Recorded data:
************

arr = [624 820 153 865 783 336]
The entry just left of 336: 783
Read off the entry just right of the smallest entry.
A: 865
The entry just right of 624 -> 820

data =
[[ 0.03  0.08  0.15 -0.20  0.14 -0.05  0.19 -0.01  0.16 -0.05 -0.14  0.08
   0.11  0.05]
 [ 0.13  0.01 -0.04 -0.15 -0.19  0.05 -0.15 -0.03 -0.11  0.08 -0.07 -0.07
   0.06 -0.06]
 [-0.15 -0.03 -0.05  0.08 -0.05  0.07  0.25  0.09  0.10  0.21 -0.13 -0.01
   0.01 -0.07]
 [-0.12  0.05  0.07  0.01  0.01  0.02 -0.09 -0.10 -0.03  0.14 -0.01 -0.26
  -0.06  0.14]
 [ 0.00  0.19  0.01  0.07  0.18 -0.02  0.17  0.01 -0.20  0.02  0.21  0.16
   0.02  0.03]
 [-0.16  0.23  0.05 -0.02  0.03 -0.07 -0.08 -0.16  0.06 -0.07  0.09  0.10
  -0.03 -0.09]
 [ 0.01  0.09  0.07 -0.07 -0.10  0.12  0.08 -0.23  0.01  0.01  0.19 -0.01
  -0.18  0.00]
 [-0.02  0.16  0.06 -0.04 -0.07  0.23  0.06  0.28 -0.03 -0.03 -0.09  0.12
   0.00 -0.06]
 [ 0.20  0.07  0.04 -0.06  0.17  0.25 -0.05 -0.17 -0.06  0.07  0.06 -0.04
   0.12 -0.01]
 [-0.15  0.08 -0.17  0.12  0.16  0.07 -0.11 -0.03  0.11 -0.01  0.15 -0.08
  -0.12  0.01]
 [ 0.18  0.05  0.11  0.15  0.19  0.14  0.09 -0.10 -0.07 -0.03 -0.19 -0.07
   0.10 -0.04]
 [-0.13 -0.04  0.08 -0.07 -0.07 -0.01  0.01 -0.08  0.03  0.19 -0.13  0.01
  -0.18  0.16]]
The entry just right of the smallest entry is -0.06
The entry just left of the largest entry is 0.06
The largest entry -> 0.28
What is the entry just left of the smallest entry? -0.01
What is the minimum? -0.26

a = [0.054, 0.098, 0.013, -0.066, -0.128, -0.164, -0.152, 0.121, 0.158, 0.078]
Find the second entry from the right.
A: 0.158
The second entry -> 0.098
The first entry from the right is 0.078
Find the entry just left of the largest entry.
A: 0.121
Find the first entry from the left.
A: 0.054
The entry just left of 0.121 -> -0.152

155  110   97  181
186  121   78  124
156  113  173  215
174  104   54  186
136  170  216  181
149  152  140  143
171   46   68  183
139  197  187  144
158  231  152  109
Indices start at 0.
Read off the entry directly below 216.
140
Read off the entry at row 1, column 2.
78
Read off the entry directly above 149.
136
Read off the entry in the bottom-right corner.
109
The entry in row 0 and column 0 is 155
Read off the entry in row 2 and column 0.
156
Read off the top-right entry.
181
Read off the entry in row 1 and column 0.
186
The entry directly below 149: 171
The entry directly below 121: 113
Read off the maximum.
231

x =
[[ 14  -2 -21   7  -3 -17]
 [ 13   0 -24  10  -5 -17]
 [ 12   0 -25  10  -2 -20]
 [  5   1 -21   1 -11 -34]
 [ 17  -1 -23   5  -2 -15]
 [  1   4  -9   2  -8 -31]
 [  6  -3 -12   0  -8 -29]
 [ 13  -1 -25   7  -3 -18]
 [  6   1 -15   5 -12 -33]
 [ 18  -1 -26   7  -1 -20]
 [  6   4 -18   1  -8 -37]]
Rows and columns are numbered from 0.
Give the entry at row 0, column 0.
A: 14
The top-right entry -> -17
The entry in row 0 and column 2: -21
Give the entry at row 1, column 0.
A: 13
Give the entry in row 2 and column 1.
A: 0
The entry in row 2 and column 0: 12
Give the entry directly above the largest entry.
A: 6
The maximum: 18
Give the entry in row 2 and column 2.
A: -25
The bottom entry of the column that holds the smallest entry: -37
The entry in row 1 and column 2 -> -24
Give the bottom-left entry.
A: 6
The entry just left of -9: 4
Give the entry just left of -34.
A: -11
The entry in row 0 and column 1 -> -2
The entry just left of 2: -9

[ 10  11  24  -6 -39  30  24  17 -18]
The second entry from the left is 11
Find the first entry from the left.
Answer: 10
Find the 3rd entry from the right.
Answer: 24

M =
[[9371 4697 7784 2143 3074 8624 3978 5814 5529]
 [2708 7013 6874 4424 2877 6074 2396 2635 3064]
 [9717 5610 3888 9014 4576 9092 2695 4634 8463]
 [4841 1501 8244 3972 8726 4662 5616 1674 3641]
 [6665 7062 9643 5287 6772 6621 3058 6830 3063]
 [7111 1849 9329 9130 2439 9474 4138 5198 2155]
 [7061 6040 6029 4745 9277 6230 2517 7293 1931]
 [6265 9742 8003 2738 6983 4605 9352 4896 3134]
 [4492 8213 4253 8653 6639 4801 2453 2623 7060]]
Indices start at 0.
Find the entry at the centre.
Answer: 6772
Find the entry in the bottom-left corner.
Answer: 4492
Find the entry directly below 4697.
Answer: 7013
Find the smallest entry.
Answer: 1501
The entry at row 2, column 0 is 9717
The entry directly above the smallest entry is 5610
The entry just left of 8726: 3972
Find the entry directly below 7062.
Answer: 1849
The entry at row 1, column 0 -> 2708
Find the entry directly below 6074.
Answer: 9092
Find the entry directly above 2877.
Answer: 3074
The entry in row 0 and column 2 -> 7784
The entry directly below 3074 -> 2877
Find the entry just left of 6830.
Answer: 3058
The entry in the top-left corner is 9371
Find the entry in the top-right corner.
Answer: 5529
Find the entry just right of 9014.
Answer: 4576
Find the entry directly below the largest entry.
Answer: 8213
The top entry of the column that holds the smallest entry is 4697
Find the entry directly below 9474.
Answer: 6230
The entry directly below 2439 is 9277
Find the entry directly below the centre entry.
Answer: 2439
The entry directly below 6874 is 3888
Find the bottom-right entry.
Answer: 7060
The largest entry is 9742
The entry directly below 2155 is 1931
Find the entry directly above the centre entry.
Answer: 8726
Find the entry just left of 8463.
Answer: 4634
The entry at row 1, column 2 -> 6874
The entry just right of the smallest entry is 8244

grid =
[[  2  25  -1  -1  13 -25  29  10  20  -8 -27  -9  37   8]
 [-16  -7  18  -4 -19   5 -10  -5   9  19   2 -20 -18  -7]
 [-16 -11  19  -2 -16   2 -18  -7   9  18   3 -10 -26   3]
 [ -1 -12 -19  -8  -2  20 -19  -5 -31  -9  36  -6 -12  -3]
 [ -5 -16 -21  -1 -18  -7 -20 -16  -4 -15  -3  -7 -15  -9]
 [-16 -14  16  -6 -20   5 -21  -9   1  16   9 -16 -29  -8]
 [-16 -11  18  -6 -20   5 -16  -8   5  18   6 -17 -25  -9]
 [ -9 -10 -15  21  -6  49 -12   4 -13   8   6  -3  -9  22]]
Rows and columns are numbered from 0.
Which number is the entry in row 0 and column 2?
A: -1
Which number is the entry directly above the largest entry?
A: 5
Which number is the entry directly above the smallest entry?
A: 9
The entry in row 2 and column 0 is -16
Which number is the smallest entry?
A: -31
Which number is the bottom entry of the column that holds the largest entry?
A: 49
Which number is the entry at row 1, column 2?
A: 18
Which number is the entry in row 0 and column 0?
A: 2
The entry at row 0, column 1 -> 25
Which number is the entry in the bottom-left corner?
A: -9
Which number is the top entry of the column that holds the smallest entry?
A: 20
Which number is the bottom entry of the column that holds the smallest entry?
A: -13
The entry just left of -26: -10
The top entry of the column that holds the largest entry: -25
The entry in row 1 and column 0 is -16
Which number is the entry just right of the largest entry?
A: -12
The entry in the bottom-right corner -> 22
Which number is the entry at row 2, column 1?
A: -11

B = [139, 60, 147, 198, 189, 40, 165, 82, 149, 40, 186, 214, 153, 165, 156]
Give the entry just left of 214.
186
Give the maximum.
214

[ 12  -1  21   0 -12   0  39  21   6  43  15  -1]
Which number is the entry just right of 6?
A: 43
Which number is the entry just left of 39?
A: 0

A = (26, 34, -44, -19, 16, 2, -6, -9, -3, 25, 5, -29, -15)
The entry just left of -44: 34
The entry just right of the centre entry -> -9
What is the entry just left of -6? 2

W =
[[  4  -9  31   4  -1 -13 -16   4  -2  23  48 -41   0]
 [ 19  38  -1 -25  -7  -6  27  -8  -3  -3  -9  38 -25]
 [-16 -24  -1  44  18  -1 -26  -2  -2   0   8 -28   2]
 [ 20  -6 -11 -27 -16  25   6   0  29 -23 -48  34  22]
 [ 16  31  31  -6   8  10  38 -10  15 -28  -7  11   9]
 [ -5 -27 -30  -8  -4 -18 -37   5 -22  25   4  -8  -1]
 [  5 -16  38  -3  -1 -19 -21   7   8  27  46 -43   4]
 [ 24  12  34 -13  -7  14  22 -48  43   1  -6  -8  43]
 [ 15  23  20   4  -8  -5 -29 -13  12  15  20 -23   5]
 [ 15  26  31 -11   5   9  40  -7  20 -23 -11   5  15]
 [ -2  -9 -36 -10 -10 -10 -51 -22 -11  16 -21  -1  -4]
 [  9 -11  30   3  -1 -12 -17   2   4  29  45 -40   2]
 [ 25  -6 -23 -29 -13  -8   4  18  12   3 -44  27  -6]
 [-31  23  13  10  -3   5  -3  -6   1 -45 -16   1  -7]
 [-17 -13 -27   7   7   3  19  26 -15 -24   1  39  -8]]
Indices start at 0.
The entry at row 0, column 0 -> 4
Find the entry just left of the smallest entry.
Answer: -10
Find the entry at row 0, column 1.
Answer: -9
The entry in the bottom-left corner: -17
The entry directly above -45: 3
The entry in row 2 and column 0: -16
Find the entry in the top-right corner.
Answer: 0
The entry at the centre is 22
The bottom-right entry is -8
Find the entry at row 0, column 2.
Answer: 31
The entry directly below the largest entry: -9
Find the top entry of the column that holds the largest entry.
Answer: 48
The entry directly above the centre entry is -21
Find the entry in row 2 and column 2.
Answer: -1
The bottom entry of the column that holds the largest entry is 1
The smallest entry is -51
The entry at row 1, column 0 is 19
The entry directly below the centre entry -> -29
Find the entry just right of the largest entry.
Answer: -41
The bottom entry of the column that holds the smallest entry is 19
The entry in row 1 and column 1 -> 38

************

Would you retype exactly the lines above, from the line with "The bottom-right entry is -8" to the line with "largest entry is 1", with both end lines kept and nothing more?

Task answer →
The bottom-right entry is -8
Find the entry at row 0, column 2.
Answer: 31
The entry directly below the largest entry: -9
Find the top entry of the column that holds the largest entry.
Answer: 48
The entry directly above the centre entry is -21
Find the entry in row 2 and column 2.
Answer: -1
The bottom entry of the column that holds the largest entry is 1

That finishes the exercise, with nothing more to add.